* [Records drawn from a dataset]
>>>
rotation ticks, each row followed by its count of ticks
The counts run from 0 to 353.
[123 138 135 124 141  82 115 150 154 111 163 112  85  78 136 104 130 142
 184 113 154 118 147 106 173 136 130 133 131 156 156 156 150]
117
[119 108 163 125 109  71 175 166  97 123 134 136 145 102 141 121 100 154
 118 166 131 117 155 118 145 163 140 121  55 110  90 126 125]
280
[ 74 180 134 119 129 151 106 172 181 131 145 134  86 123 135 117 130 128
 125 102 103 114 158 120 153 133 195 118 143 127 151 124 153]
161
[159  92 137 104 119 142  90 139 161 181  90  98 137 117 120 100 173 126
 133 148  96 113  86 127  91 125 111  97 120 117 137 112 124]
219
[141 154 112 118 107  74 126 122 118 159  84  77 135  84 122 134 176 118
 142 126 135 178 158 182 112 154 148 118 130 128 141 157 136]
294
[142 162 146  87 103 112 103  71  92 161 129 123 125  99 100 150 110 131
 134 143 150 130 134 130 166 120 145 116 137  96 104 182 100]
300
[ 88 119 150  92  92 125 178 124  63 109 125 128 123  97 134 130 126 129
 132 142 136 129 128 123  98 153 142 105  78 105  66  93 122]
277
[128 122 119 122 137 151 140  92 121 165 123 161 177  90 111 151 115  97
 130 172 156 137 117 123 101  91 109 129 141  86  72 125 157]
11
[162 144 127 129  91  91 107 100 134 178 118  94 179 141 131 137 111 133
  95 164 107 139 116 175 107 151 161  97 128 134  92 156 128]
2
[175 112 112 111 130 163 113 163 159 160 132 140 146 104 121 121  97 100
 108 143 109  88  69 146  92  77 139 114 130 153 125 138 164]
178
[153 112  87 174 135 137 151 136 105  98 117  98 123 115 140 156  71 152
 157  98 127 168 125  86 135 116  65 115 126 128 100 134 104]
65
[166 141 145 144 159 105  94  94  88 143 137  97 179 108 110 134 110 111
 110 170  94 110 136 129 162 122 133 147 126 113  95 127  94]
44
[116 166 129 153 138 118  92 159  81 149 130 118 109  67 162 167 131 109
 151 140 153 164 169 130 153 152 145 114 148  84 106 115 160]
289
[ 99 120 141 164 139 104 139 165 119  91 102 131 173 143 141 152  93 190
 133 157 144 182 124 119 136 112 118 118  93 113 131 152 103]
24
[ 87 125 108 119 151 156 119 100 134 137 122 170 137 112 144 123 126 188
 158 124 124 133 100  98 100 148  61 124 147  78 119 118 131]
229
[108 173 119 131 141 145 127 144 117 124 144 107 100  99 133 135 109  95
 108 111  90  99 174 159 190  97 154 128 156 133 146 158 159]
123
[152 160 158 146 123  96 115 102 119 125 126  56 177 113 109 111 153 122
 125 147 101 113 139 125 121 139 175 129  87 137  93 129  84]
40
[ 63 153 106 127 136 181 143 155 192  83 120 179 129 117 117 105 141 142
 160 108 136 126 124 107 108 107 132 134 128  84 120 123 141]
195
[ 87 140 110 115  99 183  77 186 155  87 124 147 107 146 131 104 123 122
 145 123 126 134 127  96 141 123 156  85 125  82 116 113 121]
199
[129 102 159  72 124 134 140 111  89 136 151 130  98 109 100 153 104 163
 146  89 133 117  88  81 145 103 109 128 133 155 128 140  82]
98
[102 153 139  79 113 133 125  71 108 103 158 121  87 111 114 142 129 100
 112  99 122 101 107 167 108 124 144 146 187 145 140 153 111]
131
[140 109 158  82 121 108 182 106 106 124 110 103 120 104  82 140 123 142
 115  91  90 107 107 133 104 118 106 168 112 160 159 133  76]
96
[117 157 136  86 163 107  87 116 104  92 143 107 117  88 108 154 114 133
 138 120 154 181 142 134 151 136 205 127 135 125 121 135  92]
334
[156 113 107  93  94 125  85 135  94 164 101 115 136 105 124 122 196 101
 141 148 145 161 116 166 139 120 121  85 140 101 128 139 123]
256
[ 97 170 125 123 125 147  76 185 193 143 146 101  82 132 138 132 130 139
 128 102 123 134 126 108 145 140 180 107 165 132 155 125 129]
162
[ 95  82 157 121 128 123 129 174 147 175  65 127 168 105 104 133 142 139
 163 148 174 162 122  98  90 107 124 121 131 126 111 149 134]
16
[ 99  70 136  70 144 138 148  60  95 124  84 110 150  99  91 125 103 131
 141 124 116 166 140 118 127 105 133 102 136 123 101 114 122]
56
[127 121 131  95 105 148  89 116  86 172 110 123 124  99 112 109 192  79
 140 146 136 134 136 151 148 134 131 112 167  70 112 117 127]
255
[106  94 145 122 134  89 191 153 173  82 145 114 129 142 168 144 135 130
  99 145 119 137  98 143 105 129 110 111 157 170 150 107 158]
148
[150 130 122 118 107  88 126 167 141 128 110  79 169 142 105  94 122  93
 121 131 118 173 161 142 145 152 185 114  91 121  92 112  84]
36
[ 82  87 160 114 126 140 134 106 191 149 106 112 143 156 127  91 116 117
 110 162 110  71 117 125  95 121 113 108 166 130 116 123 170]
183
[112 133 120 126 110 109 129 113  86  72 143  64 113  93 109  95 150  86
 180 109 149 129 157 114 133 133 146 121 111 129  90 117 101]
75
[149 175 109 141 129 129  73 126 140 104 175 128 148 140 145 103 133 101
 104 155  89  95 114 136 130 156 115 147 119  78 110 117  89]
209
[102 170 126 153 117 121 110 155 153  85 148 112 164 169 149  84 136 147
 103 128  76 103 119 160 113 172 166 124 115 113 125 135  90]
205
[116 165 139 174 128  79 166 124 137 142 130 109 131  92 152 128 138 151
 133 144 116 101 181  99 159 158 109 128  89  97  82 108 150]
284
[124 108 138 110  81 109 196 148  94 121 104 118 119  96 135 136 128 126
 121 136 127 138 126 120  65 150 116 104  72 113  91  90 120]
276
[177 167 130 132 146 151  95 125 130 170 139  86 130  94  97 153 108 125
 145  84 134 122 106  97 131 105 178 135 134 153 108 151 109]
342
[163 126 118  90 104 103 186 127 181 162 163 130 145 134 103 123  90 120
 111 115 116  96  97 146 138  96  96 143 150 156 148 175 124]
137
[132 161  96 104 122 134  69 130 157 108 166  95  94 149 166 144 131 131
 111 126 100 147 101 149 110 147 165  75 160 143 137 130 125]
166
[168 125 132 105 133 139 105 172 160 185  98 129 176 114 111  91 161  98
 114 133  92 100 112 157 107 135 137 156 127 113 137 109 138]
216
[100 125 151 141 122 116 162 124 119  82  67 108 156 125 132 151 107 154
 117 184 117 159 134 117  97  92 119  85 103 110  96 132 105]
21
[105 122 146 122 137  87 156 176 170  54 147 134  91  98 149 135 129 139
 118 155 128 114 114 126 115 109 116 157 108 139 178 120 130]
152
[ 80  99  96  97 103 158 137 167 119 132 106 164 139 136 137  82  95 127
 153 117 135 154 150 114 119 165 125 103 110  80  98 112 143]
236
<<<
* [What is needed] From the entries above, return exactly the line containing "145 123 126", the line containing "125 103 131", and all lines between, and nothing else.

* [The answer]
 145 123 126 134 127  96 141 123 156  85 125  82 116 113 121]
199
[129 102 159  72 124 134 140 111  89 136 151 130  98 109 100 153 104 163
 146  89 133 117  88  81 145 103 109 128 133 155 128 140  82]
98
[102 153 139  79 113 133 125  71 108 103 158 121  87 111 114 142 129 100
 112  99 122 101 107 167 108 124 144 146 187 145 140 153 111]
131
[140 109 158  82 121 108 182 106 106 124 110 103 120 104  82 140 123 142
 115  91  90 107 107 133 104 118 106 168 112 160 159 133  76]
96
[117 157 136  86 163 107  87 116 104  92 143 107 117  88 108 154 114 133
 138 120 154 181 142 134 151 136 205 127 135 125 121 135  92]
334
[156 113 107  93  94 125  85 135  94 164 101 115 136 105 124 122 196 101
 141 148 145 161 116 166 139 120 121  85 140 101 128 139 123]
256
[ 97 170 125 123 125 147  76 185 193 143 146 101  82 132 138 132 130 139
 128 102 123 134 126 108 145 140 180 107 165 132 155 125 129]
162
[ 95  82 157 121 128 123 129 174 147 175  65 127 168 105 104 133 142 139
 163 148 174 162 122  98  90 107 124 121 131 126 111 149 134]
16
[ 99  70 136  70 144 138 148  60  95 124  84 110 150  99  91 125 103 131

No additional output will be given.